### PROMPT
The data below should be copied over with complete accuracy.

### EXERCISE INPUTS
[  0 -22  29   8 -22  12 -39   2   3 -15  21 -12 -14 -21 -28  -6   8 -11
  -2 -12  -9  -2   4 -10  -3 -11   7   4  13  12   3 -10  -3  -1   0  -4
 -11  -9  15  -2  -1 -12 -14   5   3  15  12  -4 -29 -11  10 -14   7] | <62>.<104>
[  4 -10  24  14 -14  15 -14   4  -3  -6  14  -7 -14   1 -15  -4  10  -5
   3  -4  -6  -3   2  -5   2  -5   0   1   2  -8  -1  -6   0  -1   8  -1
  -1 -10  13   2  -7  -3 -16  -5   4   9  -1  -7 -16  -4   9 -13  -4] | <62>.<87>
[ -2 -23  28   7 -17  13 -23   7  -4 -19   8  -5   5 -16 -23   3  16  -4
   4  -8 -12   0   1  -3  -4 -13   0  -4  16  11   5   1   1   5   0  -7
   4  -7  12   4  -6  -9 -16   8   0   4  12  -5 -23  -5   8  -9  -1] | <62>.<104>
[-10 -11  13   8 -53  10 -33   6  10 -18  23   4  -7 -12 -19   2   9  -2
  -3  -3 -10   2  -2  -4   0 -11   4  13   8  10   4  -1   2  -1   7  -6
   1 -10   3   1  -1 -26 -16  17  -5  15   7   0 -21  -5   5  -7   1] | <62>.<104>
[  0 -14  11   2 -16  -3 -20  -2   1  -9  12  -4 -15  11 -22   2   8   4
   3   3  -6  -3   1   1   7  -9   5   2  25   2  10  -7  11  -2   3 -12
  -3 -13  11   6   1 -15 -12   6   5   6   5  -2 -24   0   7  -2  -4] | <62>.<94>
[  4   1  -3  10 -28   0  -7   2  -8  23  -1   4  -9  22  10  -2   1   3
   5  13   7   3   3   6   6   7  10  -2  21 -14   7  -6  -5 -13   6   1
  14   2   6   2  -4   0  20 -10  -2   2 -18   6 -11  10  26  13   0] | <65>.<90>
[ -2 -20  17   3 -16   9 -21  -5   4 -20   7   2  -3 -35 -14  -5  -1 -10
  -8  -6  -9   1  -3 -15 -12 -11   2  -7   1   8  -1  -2  12  14  -3   5
  -2   0  -1  -3  -8  -6  -8   9  -5   8   9   0 -19 -11   0 -10   5] | <62>.<104>
[ -2 -16  26  10 -27  16 -15  13 -11 -15   9 -14 -20   1 -21  -4  18  -2
   9   0  -2  -2   8   0   0 -11   6   6  21 -10   8  -9  -2  -2   4   0
   1 -15  23   4  -5  -4 -22   2  31   5  -2  -6 -29  -1   9  -1 -11] | <62>.<94>
[  4 -12  19  -4 -22  14 -15  -3   1  -3   9   4  -8  -5  -8  -1   4  -3
  -9  -7  -7   4   6 -10  -8  -7   4   4  19  -3   8  -6   1   1  -2   7
  -7  -2   1   0  -2 -17  -5   9  -5   8   8  -3 -21  -8  10  -7  15] | <62>.<104>
[ -3 -19  28   3  -2   8 -28  -1   3 -15  27  -5  -9 -19 -23   2  12  -6
  -5 -13 -13  16  -2  -9  -7 -12   2   0   9   9   2   5  15   5   2  -2
   4  -1  17  -1   4 -14 -17  -2  -7   9  12   3 -24  -4   3 -17   5] | <62>.<87>
[  4 -17  21  14 -22   9 -12   6  -7 -15   1 -15  -9  16 -15  -1  19 -19
   9  -6  -4  -8   1   1   6  -8   1   3  23  -1  11  -1   5   2   6  -4
   3 -18  17   4   0  -4 -18   2  19   9  -1  -9 -19   0  27   1   1] | <62>.<94>
[  1   7  -6   2 -41   6 -19 -31  -3   2  11  10   0  -6  17 -10  -1   7
  -7  11  34   5  -3  -2   2  -9  14   3  13  -2   5 -16   0  -5  -1   5
  -8  -6  -7  -4   8 -16   3  -5  -7   7  -3   3 -19   0   5  11   8] | <62>.<94>
[  4  -3  17   2  11   0  12   9  -5  -6 -12 -10  -7   9 -24   1  14   4
  12  -5   8  -7   1   2   6   4   6  -1   9  -7   1  -3  -5  -3   7   5
   3  -8  14  -1  -6   9  -9  -5   4  -2  -2  -9  10  10   4  -2   0] | <65>.<102>
[ -2 -10  15   9 -13  25 -14   7  -1  -7   6  -1  -7  -3 -27  -3   8  -7
   3  -1  -4  -2  -3  -3  16  -9   4   7   9  -1   4  -8  -3   3   4  -2
  -2 -16  18   4  -4  -9 -15   4   3   5 -18  -5 -15   1  11  -3   4] | <62>.<94>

### SOLUTION TO THIS EXERCISE
[  0 -22  29   8 -22  12 -39   2   3 -15  21 -12 -14 -21 -28  -6   8 -11
  -2 -12  -9  -2   4 -10  -3 -11   7   4  13  12   3 -10  -3  -1   0  -4
 -11  -9  15  -2  -1 -12 -14   5   3  15  12  -4 -29 -11  10 -14   7] | <62>.<104>
[  4 -10  24  14 -14  15 -14   4  -3  -6  14  -7 -14   1 -15  -4  10  -5
   3  -4  -6  -3   2  -5   2  -5   0   1   2  -8  -1  -6   0  -1   8  -1
  -1 -10  13   2  -7  -3 -16  -5   4   9  -1  -7 -16  -4   9 -13  -4] | <62>.<87>
[ -2 -23  28   7 -17  13 -23   7  -4 -19   8  -5   5 -16 -23   3  16  -4
   4  -8 -12   0   1  -3  -4 -13   0  -4  16  11   5   1   1   5   0  -7
   4  -7  12   4  -6  -9 -16   8   0   4  12  -5 -23  -5   8  -9  -1] | <62>.<104>
[-10 -11  13   8 -53  10 -33   6  10 -18  23   4  -7 -12 -19   2   9  -2
  -3  -3 -10   2  -2  -4   0 -11   4  13   8  10   4  -1   2  -1   7  -6
   1 -10   3   1  -1 -26 -16  17  -5  15   7   0 -21  -5   5  -7   1] | <62>.<104>
[  0 -14  11   2 -16  -3 -20  -2   1  -9  12  -4 -15  11 -22   2   8   4
   3   3  -6  -3   1   1   7  -9   5   2  25   2  10  -7  11  -2   3 -12
  -3 -13  11   6   1 -15 -12   6   5   6   5  -2 -24   0   7  -2  -4] | <62>.<94>
[  4   1  -3  10 -28   0  -7   2  -8  23  -1   4  -9  22  10  -2   1   3
   5  13   7   3   3   6   6   7  10  -2  21 -14   7  -6  -5 -13   6   1
  14   2   6   2  -4   0  20 -10  -2   2 -18   6 -11  10  26  13   0] | <65>.<90>
[ -2 -20  17   3 -16   9 -21  -5   4 -20   7   2  -3 -35 -14  -5  -1 -10
  -8  -6  -9   1  -3 -15 -12 -11   2  -7   1   8  -1  -2  12  14  -3   5
  -2   0  -1  -3  -8  -6  -8   9  -5   8   9   0 -19 -11   0 -10   5] | <62>.<104>
[ -2 -16  26  10 -27  16 -15  13 -11 -15   9 -14 -20   1 -21  -4  18  -2
   9   0  -2  -2   8   0   0 -11   6   6  21 -10   8  -9  -2  -2   4   0
   1 -15  23   4  -5  -4 -22   2  31   5  -2  -6 -29  -1   9  -1 -11] | <62>.<94>
[  4 -12  19  -4 -22  14 -15  -3   1  -3   9   4  -8  -5  -8  -1   4  -3
  -9  -7  -7   4   6 -10  -8  -7   4   4  19  -3   8  -6   1   1  -2   7
  -7  -2   1   0  -2 -17  -5   9  -5   8   8  -3 -21  -8  10  -7  15] | <62>.<104>
[ -3 -19  28   3  -2   8 -28  -1   3 -15  27  -5  -9 -19 -23   2  12  -6
  -5 -13 -13  16  -2  -9  -7 -12   2   0   9   9   2   5  15   5   2  -2
   4  -1  17  -1   4 -14 -17  -2  -7   9  12   3 -24  -4   3 -17   5] | <62>.<87>
[  4 -17  21  14 -22   9 -12   6  -7 -15   1 -15  -9  16 -15  -1  19 -19
   9  -6  -4  -8   1   1   6  -8   1   3  23  -1  11  -1   5   2   6  -4
   3 -18  17   4   0  -4 -18   2  19   9  -1  -9 -19   0  27   1   1] | <62>.<94>
[  1   7  -6   2 -41   6 -19 -31  -3   2  11  10   0  -6  17 -10  -1   7
  -7  11  34   5  -3  -2   2  -9  14   3  13  -2   5 -16   0  -5  -1   5
  -8  -6  -7  -4   8 -16   3  -5  -7   7  -3   3 -19   0   5  11   8] | <62>.<94>
[  4  -3  17   2  11   0  12   9  -5  -6 -12 -10  -7   9 -24   1  14   4
  12  -5   8  -7   1   2   6   4   6  -1   9  -7   1  -3  -5  -3   7   5
   3  -8  14  -1  -6   9  -9  -5   4  -2  -2  -9  10  10   4  -2   0] | <65>.<102>
[ -2 -10  15   9 -13  25 -14   7  -1  -7   6  -1  -7  -3 -27  -3   8  -7
   3  -1  -4  -2  -3  -3  16  -9   4   7   9  -1   4  -8  -3   3   4  -2
  -2 -16  18   4  -4  -9 -15   4   3   5 -18  -5 -15   1  11  -3   4] | <62>.<94>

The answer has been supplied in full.